■ WHAT YOU SHOULD DO
The records below hold a stretch from the line with "mask holds one" through the line with "units of the circuit, in order: the"; return exactly those lines, ends included, and nothing more.

Stored records
***

Here is a tiny trained network, its code and every weight. The questions are about switching its units off for an input and a class, where a switched-off unit gives its printed mean instead of its output.

import numpy as np


def w(rows, s, z=0):
    codes = np.array(rows[::2]) - 128.0
    scale = np.full(codes.shape[1], s)
    scale[-1] = z or s
    return codes * scale


def f(y):
    return np.maximum(y, 0)


def log_softmax(a):
    a = a - a.max(-1, keepdims=True)
    return a - np.log(np.exp(a).sum(-1, keepdims=True))


def net(x, mask):
    res = np.array(x, float).reshape(1, 7) / 4 @ E
    y = f(res @ A[0][:, :-1].T + A[0][:, -1])
    res = res + np.where(mask, y, B[0][:, -1]) @ B[0][:, :-1]
    return log_softmax(res[-1] @ U[:, :-1].T + U[:, -1])


A, B = {}, {}
E = w([
[27,39,170,110],'x0',
[104,232,224,38],'x1',
[128,128,127,128],'x2',
[172,79,100,5],'x3',
[128,128,128,129],'x4',
[31,199,14,88],'x5',
[128,128,127,129],'x6',
],0.011)
A[0] = w([
[233,68,193,102,141],'neuron 0',
[214,204,98,132,47],'neuron 1',
[173,90,200,147,198],'neuron 2',
[171,136,109,8,5],'neuron 3',
[101,188,179,115,113],'neuron 4',
[175,114,45,182,155],'neuron 5',
[34,42,164,101,114],'neuron 6',
[93,183,170,246,9],'neuron 7',
[39,180,74,95,149],'neuron 8',
[91,182,186,163,70],'neuron 9',
[164,101,87,184,143],'neuron 10',
[209,138,165,158,57],'neuron 11',
[140,50,30,176,166],'neuron 12',
[108,96,75,162,163],'neuron 13',
[166,102,103,64,119],'neuron 14',
[102,161,38,87,94],'neuron 15',
[131,242,175,63,58],'neuron 16',
[137,168,198,89,67],'neuron 17',
[13,65,187,138,21],'neuron 18',
[66,160,57,102,61],'neuron 19',
[105,212,179,76,81],'neuron 20',
[168,100,84,53,62],'neuron 21',
[105,158,154,195,39],'neuron 22',
[255,235,62,144,30],'neuron 23',
[137,83,63,166,94],'neuron 24',
[165,95,139,70,117],'neuron 25',
[146,133,186,124,142],'neuron 26',
[129,198,27,95,96],'neuron 27',
[128,200,113,234,76],'neuron 28',
],0.012,0.0017)
B[0] = w([
[65,153,137,187,244],'neuron 0',
[197,189,113,57,207],'neuron 1',
[167,180,178,213,213],'neuron 2',
[78,89,78,130,209],'neuron 3',
[142,47,148,100,181],'neuron 4',
[145,68,169,90,215],'neuron 5',
[197,255,107,60,219],'neuron 6',
[19,114,39,139,215],'neuron 7',
[156,140,190,189,221],'neuron 8',
[70,78,90,120,181],'neuron 9',
[168,82,145,115,197],'neuron 10',
[153,192,144,168,194],'neuron 11',
[138,80,173,93,243],'neuron 12',
[152,89,172,104,192],'neuron 13',
[48,150,77,145,184],'neuron 14',
[96,135,154,211,208],'neuron 15',
[123,69,156,103,220],'neuron 16',
[142,71,143,123,187],'neuron 17',
[173,224,116,51,221],'neuron 18',
[169,163,163,216,205],'neuron 19',
[177,29,156,107,202],'neuron 20',
[25,109,27,156,191],'neuron 21',
[15,98,58,150,177],'neuron 22',
[204,200,116,65,250],'neuron 23',
[153,64,152,101,200],'neuron 24',
[59,98,82,170,181],'neuron 25',
[122,121,181,154,172],'neuron 26',
[121,172,167,168,222],'neuron 27',
[85,132,90,111,212],'neuron 28',
],0.0096,0.015)
U = w([
[142,167,212,253,254],'0',
[152,29,191,81,14],'1',
[169,224,110,46,156],'2',
[77,102,25,161,89],'3',
],0.013,0.0015)

Each question gives the input, the list of numbers given to net, and the class t.
The units are the neurons (one row each of A and B). Each row of codes is followed by its name. A weight is (code - 128) times the scale printed after its matrix; where a second scale follows, it is the last column's (A, B and U).
mask holds one flag per neuron, in row order. A switched-off neuron (its flag False) gives its mean, the last column of its row in B, instead of its output. The means were averaged over made-up inputs and are rounded, as every weight is.
A unit's drop is (log p(t) with every unit on - log p(t) with that unit switched off) / (log p(t) with every unit on - log p(t) with every unit switched off).
The circuit of an input: a set's keep is (log p(t) with only the set's units on - log p(t) with every unit switched off) / (log p(t) with every unit on - log p(t) with every unit switched off). Starting from the 12 units with the biggest drops (on a tie, the unit counted first), units are removed one at a time, each time the one whose removal leaves the highest keep (on an exact tie, the one counted first), for as long as the keep stays at least 0.8.
units of the circuit, in order: the units of the circuit, biggest drop first
top k neurons: the k neurons with the biggest drops, biggest first
drop of u: that unit's drop, to one decimal
input [-8,-7,1,-8,-6,-3,0], class 2: units of the circuit, in order : (neuron 23)
input [6,-5,8,-8,-2,-1,-2], class 3: top 3 neurons : (neuron 7; neuron 22; neuron 23)
input [6,0,5,-4,-5,6,3], class 0: top 2 neurons : (neuron 8; neuron 19)
input [-5,4,-4,-4,-3,1,6], class 2: top 2 neurons : (neuron 23; neuron 1)
input [3,-8,-7,8,-7,3,-2], class 1: top 3 neurons : (neuron 12; neuron 24; neuron 7)
input [2,6,-4,7,3,-7,-8], class 0: top 3 neurons : (neuron 2; neuron 0; neuron 7)
input [6,4,-5,-7,6,2,-5], class 3: top 4 neurons : (neuron 7; neuron 23; neuron 9; neuron 22)
input [4,-6,8,6,2,7,-8], class 0: top 3 neurons : (neuron 19; neuron 15; neuron 8)
input [-7,-7,-4,7,1,6,4], class 1: top 4 neurons : (neuron 5; neuron 12; neuron 6; neuron 24)
input [3,8,6,-4,-2,8,5], class 0: top 3 neurons : (neuron 8; neuron 19; neuron 15)
input [7,7,-8,-5,-2,2,1], class 1: top 3 neurons : (neuron 20; neuron 4; neuron 23)
input [8,3,8,-6,-8,7,-3], class 2: top 2 neurons : (neuron 18; neuron 6)
input [-8,-7,0,8,5,-5,1], class 2: top 4 neurons : (neuron 23; neuron 1; neuron 11; neuron 7)
input [7,-5,-3,0,7,-5,8], class 2: units of the circuit, in order : (neuron 6)
input [4,-7,-2,-1,2,7,-6], class 0: top 2 neurons : (neuron 19; neuron 15)
input [7,5,5,-7,4,-2,3], class 2: top 2 neurons : (neuron 18; neuron 6)
input [-5,-3,-6,5,7,-8,0], class 0: drop of neuron 0 : 0.0
input [3,-1,5,-4,8,1,-6], class 3: drop of neuron 22 : 0.1
input [6,-5,8,4,8,-1,-2], class 2: drop of neuron 6 : 0.9
input [8,-8,-5,-5,0,-2,4], class 1: drop of neuron 10 : 0.3
input [-6,-5,7,8,-1,-5,3], class 3: units of the circuit, in order : (neuron 21)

***

■ ANSWER
mask holds one flag per neuron, in row order. A switched-off neuron (its flag False) gives its mean, the last column of its row in B, instead of its output. The means were averaged over made-up inputs and are rounded, as every weight is.
A unit's drop is (log p(t) with every unit on - log p(t) with that unit switched off) / (log p(t) with every unit on - log p(t) with every unit switched off).
The circuit of an input: a set's keep is (log p(t) with only the set's units on - log p(t) with every unit switched off) / (log p(t) with every unit on - log p(t) with every unit switched off). Starting from the 12 units with the biggest drops (on a tie, the unit counted first), units are removed one at a time, each time the one whose removal leaves the highest keep (on an exact tie, the one counted first), for as long as the keep stays at least 0.8.
units of the circuit, in order: the units of the circuit, biggest drop first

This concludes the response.